### WHAT YOU WILL DO:
Please read the records below and return each line holding the string "points".

::: GIVEN RECORDS

128 stands for zero in the data rows.
Here are some numbered points:
[162 185  94 123 116 129 168 134 127 132 141 114 144 112 146 156  93 119
 152 142 111 162 103 156  63 105 153 136 138 182 144 157 131  94  96 146
 157 127  88 167 126  95 121 122 127 117 118  74  98 165 133] 0
[156 183 149 120 120 145 159 161 124 138 159 105 148  99 124 205 116 110
 160 147 128 165 129 194  84 106 148 142 124 179 168 129 127  79 135 158
 144 112  86 167 121 106 108 115 121 110 124 114  94 151 154] 1
[104  73 158 150 113 114 119 113 149 123 114 136 104 162 111 103 165 140
  86 111 179 154 111  79 179 111 137 125  83  89  83 102 152 156 131 109
 133 127 188  55 136 172 163 129 126 162 178 213 184  53   6] 2
[105 105 146 142 125 141 121 148 133 133  77 170 132 136 137  40 155 152
  89  86 170 158 110  58 151 108 151 108 139 118  26  93 142 126  76 122
 128  59 198  89 135 155 118 118 126 137 149 150 146  92  56] 3
[150 174 112 126 114 134 162 158 126 133 135 121 144 114 147 153 109 125
 138 130 124 165 114 149  92 105 153 132 127 170 124 130 136  90  94 149
 147 107 110 156 126 107 106 121 126 113 122  72 107 154 195] 4
[173 172  97 116 109 140 164 148 123 133 114 136 143 106 174  92 107 141
 138 108 126 179  66 101  62 104 160 121 143 199  90 131 131  78  52 154
 159 124 113 149 133  84 114 116 134 106 119 109  97 161 169] 5
[104 108 169 147 119 136 115 130 140 137 121 149 133 143  97 125 155 128
  99 117 167 154 132 116 171 110 146 132  99  98  99 101 140 151 136 122
 123  60 191  87 131 171 127 120 113 160 158 154 160  74 170] 6
[157 149 119 123 122 151 145 160 130 138  87 131 145  96 176  55 162 149
 109  88 159 194  71  69 103 117 141 106 160 175  34 105 121  89  62 154
 142 108 136 130 132 104  98 106 135 126 130 113 100 139 145] 7
[127 154 149 139 124 162 126 175 138 137 118 126 146  81 134 123 171 128
  95 120 154 173 151 120 145 126 131 127 154 128  67 102 126  99 149 153
 123  66 148 137 129 153  87 120 115 130 142 135 125 113 148] 8
[182 165 143  89 148 176 130 113 124 141 115  90 142  65 157  82 187 149
 171 102 160 171  51  88  97 164 113  94 167 175 103 129  96  87 132 166
 135 150 124 123 133  97 102  90 145 140 138  45  81 127   0] 9
[ 90 124 225 144 140 132  87 145 175 132 178 121 140 107  69 189 175 104
 121 160 169 137 189 178 177 137 104 143 129  92 148 121 141 159 222 126
 130 123 182  94 124 195  85 131 105 198 202 220 194  36  81] 10
[142 168  72 103 134  75 145  82 120 124 156 107 129 129 127 152  79 123
 177 160  62 104 104 158  37 145 142 126 137 157 188 187 134 130 150 122
 160 172  79 155 126  86 153 135 141 102 103 123 106 188 176] 11
[115 134 206 129 136 170  94 173 158 138 141 147 151  50  96  99 199 123
 103 124 178 150 180 127 160 147 120 118 166 114  69 116 135 123 200 132
 146  87 204  94 128 181  51 123 115 154 176 163 172  61 148] 12
[205 189 117  94 125 173 152 126 114 134 152 111 137 101 156 130 101 133
 180 117  84 157  70 132  45 114 132 114 139 226 177 157 118  73  93 165
 159 173  83 175 127  67 112 112 146 111 122 129  73 173 255] 13
[109  35  94 149 127 115 133 103 115 118  82 168 101 211 139  80 128 145
  79 102 165  99 126  73 193 104 119 135  91  73 101 106 139 176  71  79
 109 138 153  76 134 163 181 127 125 135 130 142 165  79 104] 14
[110 153 162 143 120 148 138 177 140 133 137 117 142 115 118 178 146 111
 115 139 144 159 188 178 157 116 137 143 135 111 109 100 130 111 167 146
 117  53 132 141 125 163 102 124 108 141 141 184 131 117 179] 15
[150 141 158 124 145 210  93 143 145 137 112 111 151   9 135  92 224 141
  87  99 168 163 103  90 151 158  96 106 175 134  61 110 112 112 170 161
 134  89 156 132 129 142  79 137 125 155 151 132 128  97  66] 16
[159 171 164 100 136 177 140 149 134 142 148  75 146  85 126 188 166 116
 175 137 150 168 103 169 104 141 112 127 149 163 154 120 101  86 172 171
 129 128  80 155 124  97 104 101 129 129 141 110  88 138 151] 17
[136 157  69 107 140  68 144  77 121 126 146 116 127 134 134 125  78 132
 170 151  68 102  96 138  35 146 143 120 142 154 172 187 127 132 132 118
 165 177  94 148 128  80 160 135 144 117 100 115 111 190 221] 18
[168 190 121 115 120 141 165 148 127 135 164 109 145 106 139 195  93 113
 173 150 107 165 114 184  59 108 148 141 131 186 167 149 127  81 117 161
 153 124  83 178 125  96 114 115 124 108 124  36  93 168 141] 19
[189 203 166  81 151 161 138 127 116 141 178  57 141  66 127 149 158 124
 187 127 114 144 107 155  81 188 125 102 146 187 214 151 113  82 222 182
 150 175 102 142 123 107  90  95 141  98 129  79  55 142 220] 20
[139 151 155 131 138 188 111 157 145 141 116 109 154  43 136 115 194 130
  95 116 162 169 122 111 142 142 113 117 168 135  70 103 117 107 156 157
 133  85 143 141 129 144  85 123 122 148 146 140 122 112 173] 21
[174 165 201 102 151 240  89 129 160 143 158 116 149  13  90 151 195 123
 159 107 143 119 117 148 127 179  66 110 180  92 186 127 104 125 232 159
 149 108 147 135 129 127  78 113 140 181 167 171 137  69  65] 22
[113 105 161 149 122 127 113 124 139 138  98 160 135 135 121  51 177 143
  83  94 186 169 101  59 163 115 151 112 118 109  46 100 145 149 102 115
 142  67 214  63 134 162 122 119 126 175 164 183 168  68 180] 23
Which three points above are nearest to each new point? Their numbers follow each, smallest number first.
[111 112 176 137 132 139 105 140 147 140 107 161 140  98 114  39 193 146
  86 100 190 168 118  66 156 136 147 106 145 114  42 114 147 141 130 120
 150  76 221  58 136 163  88 123 121 129 174 199 171  61   0] >> 2 3 23
[185 177 156  86 151 170 137 119 120 143 137  82 145  65 146 107 174 136
 179 110 151 160  64 105  95 175 115  94 155 179 137 134 100  87 162 174
 139 156 116 131 129 105  89  90 142 109 140 189  79 128 197] >> 17 20 21
[101 115 178 143 120 145 117 150 138 136 115 164 137 121  99 111 151 127
 100 110 161 154 146 118 165 115 144 122 125 102  79  98 142 134 134 127
 123  50 196  93 131 170 112 120 117 145 157 155 158  87   0] >> 2 3 6
[163 162 144 113 124 169 141 156 137 138 118 101 146  90 150 110 164 134
 143 110 155 182  73 113 102 125 125 116 158 171  83 116 108  87 111 160
 138 121 113 143 131  95  98 105 134 132 133 110  93 133 153] >> 4 5 7
[ 93 122 168 148 127 140 128 159 145 135 131 142 138 135  95 158 142 112
 112 133 151 139 177 159 163 111 138 138 123  96 108  99 140 127 159 129
 113  52 155 117 122 176 119 122 111 118 150 174 145  99  71] >> 6 8 15
[179 187  68 105 119 115 159 105 121 127 126 126 134 120 172  84  92 143
 161 116  98 154  53  98  35 119 156 116 157 190 120 172 128  93  60 140
 171 161  94 152 133  75 127 118 141 105 112  60 101 178 145] >> 0 4 5
[ 70  42 128 153 138 121 119 115 116 116 120 147 104 219  95 185 105 112
 120 143 141  57 191 171 206  95 113 163  71  59 192 108 135 179 136  84
  85 143 114 111 125 183 173 140 113 150 117 126 167 100 146] >> 6 14 15
[ 90 122 129 149 115 105 133 133 132 125 137 132 123 162 116 172  95 116
 120 155 128  96 191 181 161 117 145 158 115  98 153 128 142 149 132 113
 112  95 122 139 123 148 123 143 109 116 124  95 134 137  71] >> 4 6 15
[ 71  57 118 150 124  71 100 126 108 106 142 157  97 214  92 191  61 107
 124 157  76  33 213 178 184 122 100 157  75  59 209 117 130 178 143  74
  76 180 105 133 123 129 179 169 124 124  87 117 158 154  93] >> 11 14 15
[105 129  74 119 144  34 140  58 116 121 164 100 123 146 118 178  69 119
 183 174  51  77 132 163  44 156 124 133 123 130 199 194 128 155 158 118
 150 179  70 150 123  92 185 146 147  98  95  83 118 196 102] >> 0 11 18
[ 86  65  98 146 118  70 103 103 109 106 104 180  94 204 136  78  75 139
 106 122 109  44 139  95 175 118 128 145 100  83 140 134 136 191  79  66
  99 183 144 111 129 116 152 162 126 119  99   0 149 154 119] >> 6 14 18
[100  81 143 151 124 121 134 104 134 123 104 157 112 195 109 134 120 128
  92 120 151 114 154 119 185 107 132 144  98  76 125 113 145 175 105 103
 106  74 159 100 130 166 157 133 119 159 141 150 154  97 211] >> 6 14 23
[119 135 141 142 116 151 130 165 140 137  91 147 136 113 152  71 154 140
  93  99 156 170 132  85 148 115 142 122 148 124  34  92 133 108 103 138
 126  59 168 122 133 152 102 121 120 135 140  45 135 115 139] >> 3 7 8
[152 161  75 124 121 111 159 121 125 128 114 137 134 120 167  96  96 139
 130 124 112 149  78 109  68 107 159 126 149 176 106 161 133  99  57 129
 159 139 112 150 131  93 132 128 132 110 113 103 105 163 201] >> 0 4 5
[ 62  52 117 151 118  75  92 130 107 109 136 154  89 219  85 192  68 109
 120 158  68  34 237 174 189 121  97 148  81  58 201 101 121 171 132  82
  54 185  99 135 124 135 191 168 125 120  69  69 170 150 210] >> 11 14 18
[162 154 156 104 148 206 108 142 146 141 119  86 150  45 131 128 209 131
 146 112 172 162  86 125 134 157  92 110 168 136 101 109  94 104 172 170
 120 119 113 140 129 110  92 111 128 133 145 114  99 114 120] >> 16 17 21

::::::

### RESPONSE TO THIS EXERCISE:
Here are some numbered points:
Which three points above are nearest to each new point? Their numbers follow each, smallest number first.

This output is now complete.